• Assignment: Pull every line that includes the word "gura" out of the data below and copy it.

• Input data:
The rows are grouped in 3 ways, from coarse to fine. Each group lies inside one group of the grouping before and may be the whole of it. The rows also spread widely along 12 directions, which tell nothing about the answers.
Some rows, each with its group in each grouping after it:
[-35, 4, -4, 47, -9, -1, 20, 36, 34, -44, 35, -6, 5, -8, -31, -6, 0, 28, 24, -6, -16, 8, 21, 45, 8, -44, 23] => dolu J_776 kiza
[-12, -20, -42, 50, -30, 9, 55, 30, -1, -9, -25, 26, 24, 33, -9, 19, -38, 36, 34, 2, 28, -7, -4, 22, 70, -22, 47] => dolu J_776 kub
[8, -26, -6, 18, -24, 1, -20, 22, -25, 11, -2, -11, 27, 73, -16, 3, -17, 13, 52, 27, 7, -24, -12, -17, -2, -20, -14] => dolu J_776 gura
[42, -15, -9, 21, 2, -19, 1, -11, -11, -5, -5, -41, -23, -6, 6, 15, 18, -21, 4, 42, -16, -25, -10, -10, 27, -6, 7] => dolu J_26 Kino
[-11, 17, 20, -38, -4, -19, -44, -27, -20, -3, 13, -21, -5, 5, 12, -35, 8, -70, -7, -15, -4, 12, -10, -41, -64, 29, -3] => zov J_434 rarub
[-6, 12, -2, -19, -24, 12, 3, 49, 5, 3, 4, -25, 4, -22, -10, -2, 28, 11, 17, -2, -10, -24, -31, 10, -45, -9, -27] => zov J_641 boniz
[-38, 38, 38, -27, -19, 2, -5, -2, 28, 7, 10, -35, -14, 2, 1, -31, -9, -26, -56, -17, -6, -4, 6, -12, -55, 28, 13] => zov J_434 lal
[-72, 21, -10, 6, -27, -13, 24, 58, 4, -45, 27, 15, 14, -33, -20, -25, 12, -4, -10, -53, -6, 29, 4, 20, -42, 14, 43] => zov J_496 Luzi
[43, -12, 4, -48, -7, 3, -49, -49, 1, -23, -35, -20, -22, -13, 35, -29, 10, -60, -36, 9, -9, 28, 37, 11, -20, -12, -5] => zov J_496 pazek
[-31, -28, -20, 21, 2, 13, 36, -11, 16, 14, -4, 21, 11, -30, 20, -18, -8, 10, 29, -27, 9, 3, -24, -9, -10, -45, 29] => dolu J_26 dusu
[35, -38, -4, 7, 13, 39, 0, 20, -21, 46, -15, -5, 32, 8, 20, 42, 5, 33, 39, 22, 20, -13, -20, -26, 6, -29, -6] => zov J_641 Fezu
[36, 6, -23, -40, -34, 12, -30, 63, -58, -20, -28, -13, 23, 11, 13, 25, 7, -27, 32, 4, 8, 3, -4, 13, -4, 38, -10] => zov J_496 vure
[13, 0, -19, 6, -7, -14, -21, 13, -20, -1, 34, -45, -9, 27, -7, -3, -8, -44, 43, 22, -4, -56, -37, -16, -24, -4, -15] => dolu J_776 kub
[0, -15, -21, 19, 7, -33, 30, 23, -24, -23, 14, -1, 7, -31, -4, 35, 29, 9, -5, 6, -21, -30, -22, -2, 3, -34, 18] => dolu J_776 kub
[-24, 7, -8, 25, 7, -40, 10, 43, -34, -27, 26, -3, 19, -53, -15, 21, 54, 15, 9, -14, -33, 17, -3, -13, -17, 4, 33] => dolu J_776 kiza
[-7, -2, 10, 17, 58, 21, -37, 12, -37, -6, 64, 7, 46, -8, 2, 19, 8, -25, 97, -20, 15, 40, -17, -36, -15, 2, 13] => zov J_434 lal
[34, -12, -17, -2, 7, 11, -6, 28, -22, -54, 3, 14, 18, 16, 4, 41, -19, -23, 26, 5, 10, 12, 19, 43, 41, -19, 8] => zov J_496 vure
[-33, 0, -24, 2, -69, 5, 8, 33, 14, -9, -34, -19, -2, 29, -2, -49, -18, -10, -11, -10, 20, 11, 15, 6, -19, 28, 37] => zov J_496 vure
[6, -7, 13, 46, 21, 15, 51, 9, 21, 22, 0, -13, 5, 0, -3, 52, -11, 46, -24, 25, 15, -10, 5, -14, 54, -6, 44] => zov J_641 boniz
[41, -26, -17, 32, 39, -19, -4, 12, -41, -49, 18, 5, 20, -53, 15, 62, 26, -1, 20, 11, -15, 40, 42, 11, 55, -30, 44] => dolu J_776 gura
[8, 18, 7, -27, -13, 23, 15, 10, 26, 16, -24, -37, -22, -13, 18, 3, -3, -5, -40, 13, -3, -34, -15, 11, -10, 5, -5] => zov J_496 vure
[2, 42, 35, -5, 41, 15, -22, 40, -34, 19, 46, -19, 25, -1, -2, 56, -2, 1, 33, -2, -11, -18, -17, -17, -13, 28, -15] => dolu J_776 kiza
[31, 21, -9, -25, -8, 7, 15, -24, 8, -30, -40, 4, -25, -16, 30, 8, -24, -42, -46, -4, 9, 17, 20, 31, 49, 23, 31] => zov J_496 pazek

• Answer to the problem:
[8, -26, -6, 18, -24, 1, -20, 22, -25, 11, -2, -11, 27, 73, -16, 3, -17, 13, 52, 27, 7, -24, -12, -17, -2, -20, -14] => dolu J_776 gura
[41, -26, -17, 32, 39, -19, -4, 12, -41, -49, 18, 5, 20, -53, 15, 62, 26, -1, 20, 11, -15, 40, 42, 11, 55, -30, 44] => dolu J_776 gura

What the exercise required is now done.